Start of Provided entries
Here are some numbered points:
[35 40 36 42 42 39 45 43 44 46 42 34 47 41 42 27 44] 0
[36 38 22 53 32 40 35 38 29 37 28 28 26 34 31 33 18] 1
[15 48 20 50 18 51 42 40 25 43 20 17 19 26 46 14 23] 2
[23 21 31 17 19 28 15 55 14 23 23 22 13 25 39 25 28] 3
[12 19 53 47 52 14 10 42 63  3 10 10 55 39 45 10 30] 4
[21 31 14 23 27 43 23 21 17 17 13 21 31 22 12 10 33] 5
[55 36 40 61 59 43 64 37 40 86 35 54 50 31 38 43  2] 6
[39 16 48 21 22 68 29 27 49 78 28 29 33 17 32 17 28] 7
[25 27 54 18 11 27 18 17 27 22 14 15 21 14 18  9 18] 8
Which five points above are nearest to each new point by angle? Their numbers follow each, nearest first.
[32 37 48 38 41 44 37 77 35 30 36 31 48 34 27 44 42] 0 3 1 5 2
[42 74 40 38 44 79 70 71 41 72 36 28 37 32 67 38 48] 2 0 1 3 5
[43 24 29 45 84 26 51 33 36 50 29 47 77 29 32 24 87] 0 5 6 1 4
[61 40 46 73 55 46 79 49 48 96 45 58 65 44 42 47 59] 0 6 1 7 5
[32 40 56 38 56 56 60 37 39 15 40 45 51 39 53 41 54] 0 5 1 3 8
[32 19 41 11 18 32 10 14 34 27 12 11 14 21 23 23 15] 8 7 0 1 3
[15 -2  4  3  7 14  1 11  0 17  7  6 11  8  3 13  3] 7 6 1 3 0
[11 11  2 16 16  8  2 -3  2  5 -1  0 12  3 50 -1 13] 2 4 0 1 3
[30  6  7 23 28 34 17 10  5 16 14 13 13 10 35 18  8] 1 6 0 2 5
[20 16 31 13 22 19 21 44 21 26 30 39 29 25 33 42 49] 3 0 1 5 8
[14 15 29 15 22 18 24 14 15 72 25 14 72 17 24 12 25] 7 0 6 5 8
[22 21 32 38 27 17 17 49 35 15 20 19 42 41 33 13 37] 0 4 3 1 5
[ 93  64  60 108  70  69  74  64  64  59  66  45  58  60  60  61  65] 1 0 6 5 2
[17 16 21 13 14 71 21 18 12 24 21 11 65 19 24  6 10] 5 7 0 2 1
End of Provided entries
→ Work instruction
Could you print the lines of the records above from the one containing "8] 1 6 0 2 5" through the last, exactly and with no additions?

→ Expected answer
[30  6  7 23 28 34 17 10  5 16 14 13 13 10 35 18  8] 1 6 0 2 5
[20 16 31 13 22 19 21 44 21 26 30 39 29 25 33 42 49] 3 0 1 5 8
[14 15 29 15 22 18 24 14 15 72 25 14 72 17 24 12 25] 7 0 6 5 8
[22 21 32 38 27 17 17 49 35 15 20 19 42 41 33 13 37] 0 4 3 1 5
[ 93  64  60 108  70  69  74  64  64  59  66  45  58  60  60  61  65] 1 0 6 5 2
[17 16 21 13 14 71 21 18 12 24 21 11 65 19 24  6 10] 5 7 0 2 1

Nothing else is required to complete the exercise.